All groups share one centre, and each spreads out both ways along 11 directions, with some noise.
In the rows, zero is written as 128.
Some rows, each with its group after it:
[146 184 123  95 139 125  46 133  58  87 103  83 149 135 156 133] : kebuk
[128 127 123 100 140 119 113 120 138 153 173 156 119 145 114 131] : leg
[133 118 111 110 147  91 128 109 106 117 157 122 134 138  97 116] : leg
[ 84 141  63 109 139 147 117 156 115  95 115 125 172  53  79 179] : bel
[ 70 163 110 217 180 167 107 160 137  89 168  62 148 106 137 120] : vimu
[103 109 142 129 164 151 154 180  83 153 147 146 142  79 136 145] : Lefo
[ 92 130 142  76 191  95 124 165 108  95 188  17 131 114  87 150] : bel
[ 91 102 169 183 159 182 151 175 124 133 193 151 110 140 117 150] : vimu
[126 103 148  97 178 150 172 135 109 112 124 138 137 118 111 124] : kebuk
[ 93 151  88 207 140 139 121 100 132 130 178 119 135 129 122 154] : Lefo
[ 91  69 119 126 163 131 174 147  82 169 110 149 163  73  96 161] : vimu
[ 68 156 142 193 166 156  92 162 204 138 114 136 141 134 112 151] : leg
[ 58 127 166 179 211 149 188 181 151  68 155  98 125  68 149  71] : vimu
[146 178 106 144 124 136  95 124 132 133 100 185 135 110 160 115] : bel
[114 158 130 133 160 133 101 149 134 169 142 124 142  94 158 142] : Lefo
[126 158 108 186 151 152 138 176 160 142 158 136 156 111  99 165] : vimu
[143 163 137 107 155 141  76 146  66  86 125  98 150 131 140 136] : kebuk
[105 140 144 120 155 165 108 155 114 131 105  62 147 110 162 139] : kebuk
[161 133 170  46 138 144  90 146 119 113 114 168  86 179 130  99] : Lefo
[169 143 144 164 124 117 127 180 126 126 106  74 134 172 108 129] : leg
[107 125 146 116 161 170 133 169 116 166 151 135 118 101 161 126] : leg
[104 126 112 127 149 167 148 161 139 146 138 106 121 110 139 111] : vimu
[112  93 158 106 102 172 148 134  94 146 123 160 102  97 164 155] : leg
[124 148 100 144 136 114 105 108  91  73 134 125 140 128 108 132] : leg
[100  81 134 180 137  95 184 157 132 112 134 121 164  85  64 161] : vimu
[127  90 100 137  84 124 142 124  98 155 149  97 104 160 109 135] : kebuk
[134 154 163 117 148 121  85 144 120 127 133 113 135 127 153 133] : kebuk
[131 158 139 166 163  87 115 139 116  94 135 129 175  52 138 130] : bel
[ 78 117  88 114  87 183  83 129 112  97  68 107 124 131 124 134] : Lefo
[ 93 118 113 144 149 158 124 106  93 135 176 163  74 175 134 100] : kebuk
[129 144 122 107 176 135 139 120 113 144 124 153 130 117 140 115] : vimu
[164 137 180 162 111 188 162 185  91  96 171 205  83 170 126 162] : leg
[136 136  90  65 141 133 138  97  92 136 104 173  89 151 135  90] : bel
[112 114 124 127 135 158 105 123 134 132 136 123 137 128 119 150] : kebuk
[144 142 147 157 178 164 162 174 137 152 208 149 113 116 146 116] : bel
[134 120 135  77 115 119  97 123  98 161 171 126 130  90 164 144] : leg
[107 115 147 151 135  93 128  55 117 103  81 212 127 111 144 105] : bel
[120  97 100 120  95 158 111 186  63 134 135 121 156 102  93 180] : vimu
[145 160 108 100 123 119  96 134 108 114 128 110 115 168 115 128] : bel
[116 108 135 150 124 133 130 130 114 137 103 161 146 102 134 135] : bel
[112 138 149 125 166 122  86 103  99  98 153 188 133 131 111 152] : Lefo
[134 131 154 108 126 175 106 121 178 135 116 120 131 154 125 163] : kebuk
[154 154 111 123 109 154  97 140 116 134 149 167 121 158 113 162] : vimu
[118 133 158 143 142 127  93 157 116 134 147 118 144 110 138 154] : Lefo
[132 153 132 161 143 146 113 162 126 147 122 117 139 130 157 111] : bel
[113 136  74 166 146 162 148 117 112  88 103 115 117 167  94 108] : leg
[ 94  85 158 129 133 102 108  98 153 145 132 143 136 105 114 145] : kebuk
[ 78  94 116 116 120 212 134 175 111 173 129 192 121  97 125 172] : kebuk
[116 140 122 109 132 172  91 118  90  93 156 122  88 167 152  98] : vimu
[110 103 141 130 112 137 141 151 100 138 128 146 120 123 125 154] : Lefo
[ 62 149 212 148 188 131 121 164 151 125 130 209  94 110 167 125] : vimu
[146 135 116 216 120 188 136 165 125 118 177 165 137 145 109 152] : bel
[147 133 177 173 139 156 128 184 180 162 205 151 125 145 112 170] : Lefo
[ 90 122 140 137 167 144 140 146 109  98 147 120 122 141 106 132] : bel
[147 191  98 112 173 154  39  60  45  53 148 116 145 152 154 123] : vimu
[106  93  99 125 141 147 149 162 143 199 169 186 123  85 113 127] : kebuk
[106 134 124 137 139 171 100 148 114 104 135 129 124 136 124 136] : Lefo
[ 99 112 112 130 161 133 134 157 123 114 196  49 152  85  90 165] : bel
[ 71 101 157 120 147 174 116  81  85 116 151 172  80 145 163 124] : leg
[107 156  73 178  90 182 137 151 157 117 133 199 127 125  89 187] : Lefo
[134 156 111 114 123  99  99 103  96 119 116 117 116 144 142 114] : Lefo
[141 154  40  85 163 138 130 172 116 142 163 172 162 101  74 130] : leg
[159 120 154 119 112 107 132 125 116 133 163 122 113 141 135 134] : leg
[119  83 104 110 101 160 124 123 131 162 148 181 120 134  89 162] : kebuk
[128 140 128 158 142 158 100 137 111 139 165 145 135  99 157 134] : bel
[ 98 110 121 139 131 155 103 116 112 130 146 128 129 132 118 152] : Lefo
[170 177 100 155 125 116 110 210  84 131 171 106 124 157 108 132] : vimu
[ 81 175  94 144 118 163  70 107 130  60  79 177 146 116 111 178] : kebuk
[125 124 114 118 153 140 146 122  85  96 179 178 118 130 104 130] : leg
[100 118  81 172 132 174 128 124 102 121 173 146 142 127  92 172] : Lefo

New rows, each followed by its group:
[107 179 133 138 119 151  97 132  88  51  72 102 135 147 139 160] : kebuk
[113 181 116 207 108 207  62 130 159 136 126 192 115 166 164 141] : bel
[117 129 160 158 144 137 136 163 147  51 170  58 139  98 137  99] : vimu
[ 55 138 137 199 138 169 114  78 175 104 120  95 110 112 172 129] : leg
[ 94 179 132 154 156 172 101 147 118 100 127 139 113 137 157 132] : kebuk
[121 109 141 174 147 121 165 138 113  86  83 118 123 167  80 120] : leg
[149 149 163 144 124 157  92 161 139 104 167 144 152 116 128 175] : vimu
[106 168 150 161 145  83 109 112 126 108 127 129 123 122 154 123] : Lefo
[154 128 158 152 116 188 144 193 114 152 171 124 105 152 144 149] : leg
[116 111 151  95 137 160  91 144  59 149 191 136 119 117 162 146] : leg
[ 73  89 157 167 159 186 144 153  99 122 140 131 121 123 129 144] : leg
[167 196 112 126 173 170 153 198 170 186 175 154 109 133 153 109] : Lefo
[129 132 115 111 133 135 126 144  91 119 153 142 142  93 126 144] : leg
[110 148 132 166 161 145 127 131 131  94 173 149 120 134 116 136] : bel
[ 93 185 168 135 175 122  37 158 112  84 192  84 133 115 143 169] : bel
[ 97 134 127 172 151 157 125 166 122  99  83 144 137 147  87 144] : leg
[150 136 111 132  71 139  64 160 118 159 139 123 150 137 105 197] : vimu
[117 105 127 111 131  91 153 157 107 190 101 170 123 122 103 147] : vimu
[120 186  68 104 166 102  84 105 147 124 143 128 145 116 122 104] : leg
[ 75 110 110 166 135 180 115 165 112 161 137 158 144 106 104 187] : vimu
[105 129 147 136 165 158 111 134 125 107 136 108 146 119 129 142] : kebuk
[140 160 159 125 122 155  93 161 167 134 150 133 126 122 154 146] : vimu
[129 127 136  86 160 126 118 125 121 136 127 184 132 114 114 139] : Lefo
[134 156  83 163 112 112 160 170 133 134 115  79 151  92 125 130] : Lefo
[ 71 175 150 213 161 175 110 232 130  75 191 103  97 133 146 104] : vimu
[135 148 120 139 141 143 133 160 107 105 115 152 126 141 108 131] : leg
[113 132 164 159 128 127  98 153  76 107 140  51 134 144 152 144] : kebuk
[101 139 128 120 148 141  60 164 116 163  76  89 140 144 138 129] : leg
[138 177  99 116 124 147 117 126 150 146  75 170 102 166 150  96] : bel
[124 155  99 111  83 147 100 184 143 118 115 116 115 119 133 125] : vimu
[108 115 133  93 164 119  98  62 140 115 122 186 122 136 101 135] : Lefo
[146 138 160 129 129 138 128 188 123 134 153 163 126 138 114 159] : bel
[108 135 198  96 154 101  71 108 122 135 115 124  97 148 181 103] : Lefo
[117 116 176 158 168 143 153 153 110 139 133 157 114 141 154  99] : bel
[140 159 105 162 102 136  95 170 126 164 158 145 111 176 102 165] : vimu
[129 101 142  76 137  79 106 140  70 143  90 101 154 104 124 125] : leg
[ 52 149 134 204 194 130 145 157  89  85 156 143 124  90 144 106] : kebuk
[136 148 116 114 148 176 133 145 135 115 124 138 132 136 117 141] : kebuk
[122 130 131 172 151 131 135 118 116  93 186 106 126 140 118 124] : leg
[178 187  91 118 149  99 136 151  76 162 163 105 122 132 158 103] : Lefo
[197 162  89 140 115 144 154 169 120 127 174 103 122 161 108 123] : leg
[128 106 176 111 168 133 125 119 132 140 148 110 121 143 137 118] : kebuk
[100 174  63 124 206 135  95 175 157 146 141 149 159 135  74 110] : leg
[ 30  98 127 144 176 119 135 160  63 169 107 121  92 124 140  97] : vimu
[136 185  52 150 137 110 115  91 147 135 143 159 152 110 101 156] : Lefo
[ 94 158 111 167 143 166  93 145 132 115 153 109 145  99 143 151] : leg
[ 97 174 124 148 165  95 136 159 118 111 117 181  91 144 121  99] : vimu
[151 148 122  98 150 122 115 146 125 145 130  98 131 126 139 103] : Lefo
[ 85 131 123 131 165 131  99 123  92 102  94 128 137 117 128 121] : leg
[103 154 136 196 171 163 111 167 164 120 166 126 131 157 106 138] : leg
[103 159 116 156 146 103  73 114 125  85 135 117 157 115 114 144] : leg
[ 93 134 138 120 120 166  89 141  73 128 126 157 105 142 151 150] : kebuk
[135 171 120  72 147 106 146 189 135 101 108 150 130 127  81 147] : bel
[144 144  99 118 138 128 131 122  98  97 172 167 122 142 100 129] : leg
[123 123 128 130 159 128 150 162 129  60 116 175 165  86  64 148] : Lefo
[150 154 109 126 131 134 136 153 105 126 145 135 116 143 127 119] : Lefo
[131 122 120 151 151 167 143 196 111 151 147  90 141 124 120 132] : leg
[148 141 120 143 124 139 121 134 138 161 138 157 132 103 153 127] : bel
[117 140 134 124 139 123 142 125 156 114 120 160 112 126 124 117] : vimu
[118 149 148 114 198 179 106  52 116  56 153 152 137 121 163 110] : vimu
[140 153 161 136 183 166 113 187 141  86 166 173 138 126  99 139] : Lefo
[ 99 121 121  95 145 201 112 126 120 128 112 165 125 127 126 152] : kebuk
[116 132 132 144 117  74  46  13 116 132  94 172 142  64 199 110] : bel
[ 76  78 136 114 141 157 134 150  58 115 137 123 105 124 128 115] : vimu
[133 160  87 132 140 152  73 173 106 140 131 103 145 155 106 138] : leg
[122 126 150 118 130 137 118 136 136 118 142 114 118 127 142 120] : vimu
[113 146 137 198 148  66  97 150 121 156 203  93 120 116 152  96] : kebuk
[120 133 157 149 152 149 123 188 132 137 178  96 127 138 123 148] : bel
[106 110 118 160 124 115  95  94  99  85 140 100 139 154  95 146] : leg
[136 181  90 141  61 139 119 132 166  90  85 158  90 171 120 128] : Lefo
[ 83 144 153 127 195 120 109 145  76  84 105 165 140 100 133 118] : leg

#####

Set down exactly the lines of the data above, beginning with the line that has "[145 160 108" and ending with the line that has "[118 133 158", and no others.

[145 160 108 100 123 119  96 134 108 114 128 110 115 168 115 128] : bel
[116 108 135 150 124 133 130 130 114 137 103 161 146 102 134 135] : bel
[112 138 149 125 166 122  86 103  99  98 153 188 133 131 111 152] : Lefo
[134 131 154 108 126 175 106 121 178 135 116 120 131 154 125 163] : kebuk
[154 154 111 123 109 154  97 140 116 134 149 167 121 158 113 162] : vimu
[118 133 158 143 142 127  93 157 116 134 147 118 144 110 138 154] : Lefo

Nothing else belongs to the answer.